§ EXERCISE OBJECTIVE: Work through the data below and copy out every line where "each" is found.

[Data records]
In the data rows, zero lies at 4.5, halfway between 4 and 5.
Some points, one per row:
<5 5 6 2 5 4 5 4 3 3 3 6 5 3 5 4 6 8 5 6 6 3 5 3 4>
<3 5 4 6 5 4 3 2 5 8 5 2 3 4 2 4 7 3 0 3 3 3 6 5 5>
<5 5 5 4 3 5 4 4 2 2 6 5 3 4 5 4 4 3 8 6 8 3 5 4 2>
<3 5 4 4 4 6 3 4 5 5 6 3 2 2 3 9 6 4 2 4 5 6 5 2 4>
<3 5 6 6 4 5 5 5 4 2 2 5 2 7 6 3 4 3 4 4 5 5 3 3 5>
<4 5 4 3 6 3 5 2 6 1 4 4 4 8 6 7 5 6 5 5 5 4 4 7 4>
<8 4 3 3 7 6 5 9 8 2 7 4 3 5 0 3 6 4 4 4 5 1 5 6 6>
<4 4 4 5 4 3 5 2 2 2 4 7 1 4 4 5 4 4 6 7 8 4 1 3 2>
<5 2 4 4 5 5 4 3 8 5 6 4 2 1 3 5 8 5 2 5 2 5 4 3 4>
<8 6 3 4 6 5 5 7 5 4 2 4 5 4 5 6 5 7 5 5 3 4 7 6 5>
<4 4 5 4 7 4 5 4 3 8 4 1 3 2 2 1 7 5 1 5 4 6 6 5 6>
<5 1 4 2 5 2 5 2 2 0 3 2 1 4 4 3 2 3 5 3 6 7 4 5 5>
<5 2 4 4 6 7 5 5 7 5 4 2 2 2 1 6 7 4 3 4 6 4 4 6 3>
<5 5 5 3 4 7 5 4 6 6 6 3 4 4 4 6 7 3 2 4 3 3 4 5 5>
<3 3 3 4 5 6 5 6 4 3 3 3 7 7 5 5 6 6 5 7 4 6 5 4 5>
<3 3 6 4 3 4 5 3 5 6 5 8 5 6 4 4 5 3 5 7 5 6 4 1 2>
<4 3 3 6 0 0 5 3 3 5 5 7 9 2 6 4 5 3 5 7 4 5 6 6 3>
<4 7 5 5 2 4 6 3 5 4 6 2 4 2 5 4 3 3 5 7 4 6 4 6 5>
<4 2 4 4 6 7 3 5 8 3 6 3 4 6 5 4 4 6 4 2 6 2 5 7 6>
<8 6 1 4 9 7 6 8 8 5 4 3 5 5 2 0 6 6 3 2 4 0 2 8 6>
<4 5 4 6 5 5 5 3 3 1 5 4 0 4 4 5 2 2 8 4 6 5 3 1 2>
<5 2 2 4 6 4 6 3 5 2 4 4 5 8 5 6 4 6 6 4 6 5 6 3 3>
<2 5 2 5 7 3 6 6 4 3 4 3 6 8 7 3 3 4 7 5 6 5 5 6 5>
<5 9 6 9 0 9 9 2 0 5 0 4 0 0 7 0 4 0 9 1 0 6 3 4 4>
<7 3 3 2 5 4 4 8 5 5 5 4 5 5 2 5 4 4 4 5 2 2 7 6 4>
<4 5 6 4 4 6 3 3 6 6 7 3 5 4 3 6 6 3 1 2 3 5 7 3 4>
<5 5 7 5 7 4 3 6 3 4 2 5 5 3 5 6 5 5 5 7 3 7 4 3 3>
<6 4 4 5 7 3 4 5 5 2 5 5 5 5 6 4 2 5 6 4 5 6 7 4 5>
<5 4 2 2 5 5 6 7 5 5 5 6 5 4 4 2 7 4 1 2 3 5 2 6 6>
<1 7 5 7 4 6 3 3 3 5 3 5 2 2 5 4 2 4 3 6 4 7 4 3 4>
<5 5 3 3 6 5 3 3 4 7 4 4 4 5 6 9 2 4 3 2 6 4 8 3 5>
<4 4 3 4 7 6 4 7 3 4 4 7 6 4 4 6 6 4 6 5 5 6 6 4 3>
<5 3 6 4 3 5 3 5 7 6 4 5 5 5 5 7 5 6 3 5 6 4 4 5 5>
Here are 10 more points, each followed by its number:
<3 8 4 7 0 0 7 5 3 6 5 5 7 4 4 2 6 4 6 8 3 6 0 7 0> 0
<7 4 5 3 6 5 4 6 4 4 6 3 4 6 4 3 4 5 4 6 4 2 5 6 6> 1
<3 1 5 3 5 6 6 4 3 6 4 2 2 4 4 6 4 4 5 4 4 6 5 4 4> 2
<6 2 6 5 7 4 6 7 7 4 3 4 6 3 4 4 3 5 5 4 4 4 5 5 4> 3
<6 4 5 5 4 2 3 4 3 6 4 3 3 4 4 5 6 4 4 5 7 5 7 4 4> 4
<3 4 4 5 7 7 5 5 7 4 5 4 8 8 5 5 7 6 5 2 5 6 4 4 4> 5
<5 4 3 3 6 4 4 6 5 5 5 5 3 3 3 5 7 6 1 4 2 3 7 3 5> 6
<6 7 6 5 1 5 0 1 3 3 5 6 2 4 3 1 2 4 7 7 7 0 0 0 3> 7
<6 1 3 4 6 4 5 5 6 0 2 3 5 7 5 4 3 5 6 6 6 4 7 8 6> 8
<5 5 4 5 5 5 3 5 7 7 4 5 5 2 3 7 7 4 5 3 4 6 7 6 5> 9
Which of these numbered points is nearest to each point below, looking only along the 7 directions in which the first points spread most? Its number follows each.
<4 2 5 5 7 6 5 7 5 3 4 6 2 5 6 4 4 7 5 7 4 5 4 6 4> > 3
<6 5 4 5 6 3 3 5 4 4 5 5 7 5 4 3 2 6 5 6 4 3 4 2 3> > 3
<5 6 7 4 3 4 1 4 4 2 4 7 2 7 4 3 3 3 8 4 9 3 2 0 4> > 7
<5 4 7 5 3 4 3 4 4 5 5 8 2 6 4 2 4 5 8 6 6 1 2 0 4> > 7
<5 4 6 4 8 5 6 8 5 3 4 5 4 7 4 4 6 6 4 5 3 2 6 4 6> > 3
<5 4 4 5 7 6 5 5 5 3 4 3 6 5 4 4 7 6 3 5 3 4 3 5 3> > 3
<4 3 4 4 6 6 7 4 6 3 3 6 6 7 5 4 6 5 6 5 5 5 6 6 5> > 3
<8 7 4 4 7 6 6 4 6 7 4 2 2 1 1 1 9 6 0 4 4 6 3 7 4> > 6
<3 4 6 3 7 6 2 4 3 3 3 3 2 3 4 5 4 6 4 4 5 6 3 5 6> > 2
<5 3 5 5 4 6 4 6 4 6 5 4 3 3 3 6 5 4 5 3 3 1 6 4 5> > 9
<4 5 7 4 6 9 7 4 8 6 8 4 9 9 2 1 3 3 4 0 1 4 4 6 5> > 1
<4 4 5 3 6 6 4 3 7 6 4 3 2 4 3 6 6 2 3 3 4 6 3 3 5> > 2
<6 5 5 3 7 5 5 7 6 4 3 4 5 5 7 6 3 6 3 4 5 5 6 6 4> > 5
<7 5 2 4 5 6 6 3 8 4 4 4 5 5 2 3 6 5 4 2 1 2 4 4 3> > 1
<2 2 6 4 3 4 3 5 5 6 4 3 5 3 3 7 5 5 5 6 4 5 4 6 5> > 4
<4 2 6 3 1 0 2 5 4 6 5 8 5 4 4 5 2 3 4 3 3 7 6 7 2> > 4
<4 5 7 5 6 4 4 0 2 4 4 4 2 6 3 2 1 5 4 3 5 3 1 1 2> > 2
<4 1 1 2 5 2 6 4 3 2 4 3 1 8 7 5 2 4 3 7 7 5 6 6 3> > 8
<5 1 3 2 5 5 4 7 5 3 6 5 4 8 8 4 3 5 4 7 7 6 6 7 5> > 8
<6 3 4 4 3 6 5 5 4 7 4 2 5 5 5 9 3 4 4 2 3 5 6 3 5> > 9
<6 4 3 3 8 7 4 2 6 5 7 2 3 3 0 1 8 4 0 3 3 5 6 3 6> > 6
<4 4 4 6 4 5 4 6 5 5 6 4 3 3 4 7 7 3 3 3 3 6 5 4 3> > 9
<5 9 3 7 1 2 6 5 2 6 4 4 6 3 5 0 5 4 8 5 3 7 2 4 4> > 0
<4 4 6 5 6 4 4 6 5 4 6 5 8 7 5 7 3 5 5 5 4 6 6 2 6> > 5
<5 3 3 3 7 7 6 5 4 7 5 5 5 3 3 9 4 2 1 5 2 6 6 4 4> > 9
<3 3 3 4 5 1 6 2 4 0 5 2 0 4 4 1 1 4 4 2 7 7 4 3 5> > 2
<6 4 4 3 4 9 4 6 8 3 5 4 9 9 4 3 5 3 4 0 4 4 3 5 5> > 1
<5 4 3 3 7 7 6 5 4 2 6 2 4 8 5 4 5 7 7 4 7 7 4 6 5> > 8
<4 5 5 3 3 6 6 5 4 1 4 5 6 6 6 5 5 6 6 6 4 6 3 4 5> > 3
<4 5 6 6 0 4 4 3 5 5 2 6 7 5 4 7 5 7 4 5 7 7 5 4 3> > 4
<6 3 5 3 5 4 3 3 5 8 5 2 4 2 3 3 8 5 0 4 5 5 4 6 6> > 6
<5 9 0 9 0 0 9 2 2 8 5 6 5 3 3 0 6 2 9 9 3 4 0 8 0> > 0
<5 4 6 4 5 8 6 6 9 5 4 9 9 7 2 4 3 4 2 0 1 5 5 5 5> > 9
<3 2 1 3 3 5 6 5 4 1 6 3 4 7 4 4 4 5 4 6 7 6 7 7 6> > 8
<3 9 3 9 0 0 4 5 3 5 4 6 6 1 5 5 6 5 6 5 6 6 0 8 0> > 0
<5 5 4 5 6 4 3 5 3 6 7 5 5 3 6 9 2 2 4 2 3 6 6 4 6> > 9
<2 4 4 3 6 6 3 4 6 4 4 3 9 5 4 5 5 4 4 3 5 6 6 6 5> > 5
<6 5 2 3 7 5 7 5 6 3 3 3 5 4 3 5 5 5 4 6 3 1 4 7 4> > 1
<4 2 3 5 4 4 5 7 8 5 5 5 3 5 4 3 4 4 2 4 5 4 5 3 6> > 1
<5 5 5 2 7 5 6 6 5 1 2 4 5 7 5 6 6 6 3 5 5 3 7 4 6> > 5
<9 4 3 3 5 9 8 9 9 1 6 5 8 7 2 5 4 4 5 4 2 2 4 7 6> > 1
<8 1 5 3 6 6 5 6 6 4 2 3 6 4 4 4 7 4 4 4 6 2 7 6 5> > 1
<6 4 3 6 5 8 7 5 8 5 4 4 9 5 7 4 6 6 6 5 3 6 5 5 4> > 3
<4 2 3 2 6 4 4 4 5 1 2 5 4 6 4 3 2 4 6 7 4 5 7 4 5> > 8
<4 1 5 3 7 6 5 4 6 2 5 4 4 8 6 3 4 6 5 6 6 4 4 4 4> > 8
<1 9 4 8 0 4 9 5 2 6 1 8 2 1 6 0 5 0 9 7 0 6 1 5 5> > 0
<3 3 3 6 5 7 6 3 3 3 3 4 6 7 5 4 2 5 6 5 5 5 5 7 5> > 8
<5 5 4 6 6 4 4 2 4 5 4 1 4 2 2 5 7 2 3 2 2 5 4 3 5> > 2
<2 3 5 5 3 1 3 3 4 4 4 7 4 7 4 7 4 3 5 7 5 4 4 3 5> > 4
<7 8 3 5 8 4 4 2 6 7 3 3 2 4 0 0 9 5 0 4 1 3 3 3 3> > 6
<5 4 6 3 4 3 3 3 5 7 6 2 3 4 7 9 4 1 1 2 2 5 7 4 3> > 9
<9 5 3 3 8 6 5 3 4 7 7 3 3 2 0 2 9 5 1 4 6 5 4 7 5> > 6
<7 6 3 6 8 3 4 4 7 6 4 2 3 2 2 1 8 6 2 5 3 5 7 5 5> > 6
<6 2 4 3 8 4 4 8 6 3 3 5 5 6 3 4 7 6 4 5 5 3 7 5 5> > 3
<5 5 3 4 6 6 4 5 6 3 3 6 7 6 3 3 6 3 2 2 5 5 5 7 6> > 1
<7 5 2 5 7 5 5 5 7 2 4 3 3 4 3 6 6 6 5 5 2 2 4 6 7> > 1
<6 9 3 9 0 2 9 3 0 6 1 6 4 2 4 0 4 1 9 8 3 4 0 7 1> > 0
<5 5 6 2 6 5 6 4 7 6 5 5 5 3 4 3 7 6 2 3 3 4 5 6 3> > 6
<7 7 9 5 3 3 1 0 1 4 7 6 1 8 5 3 3 5 6 4 6 1 0 0 5> > 7
<5 3 3 6 5 6 3 3 6 5 5 2 5 1 4 9 3 4 2 2 6 6 7 6 3> > 9
<6 3 3 5 4 5 4 5 5 5 4 4 5 4 5 4 5 6 5 5 3 3 5 4 5> > 3
<4 2 3 3 5 5 6 5 4 1 6 1 7 6 7 6 6 5 5 5 6 5 6 7 6> > 8
<3 2 4 4 6 6 5 6 6 3 5 4 7 6 7 6 5 4 3 6 4 7 5 4 6> > 5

§ TASK OUTPUT:
Here are 10 more points, each followed by its number:
Which of these numbered points is nearest to each point below, looking only along the 7 directions in which the first points spread most? Its number follows each.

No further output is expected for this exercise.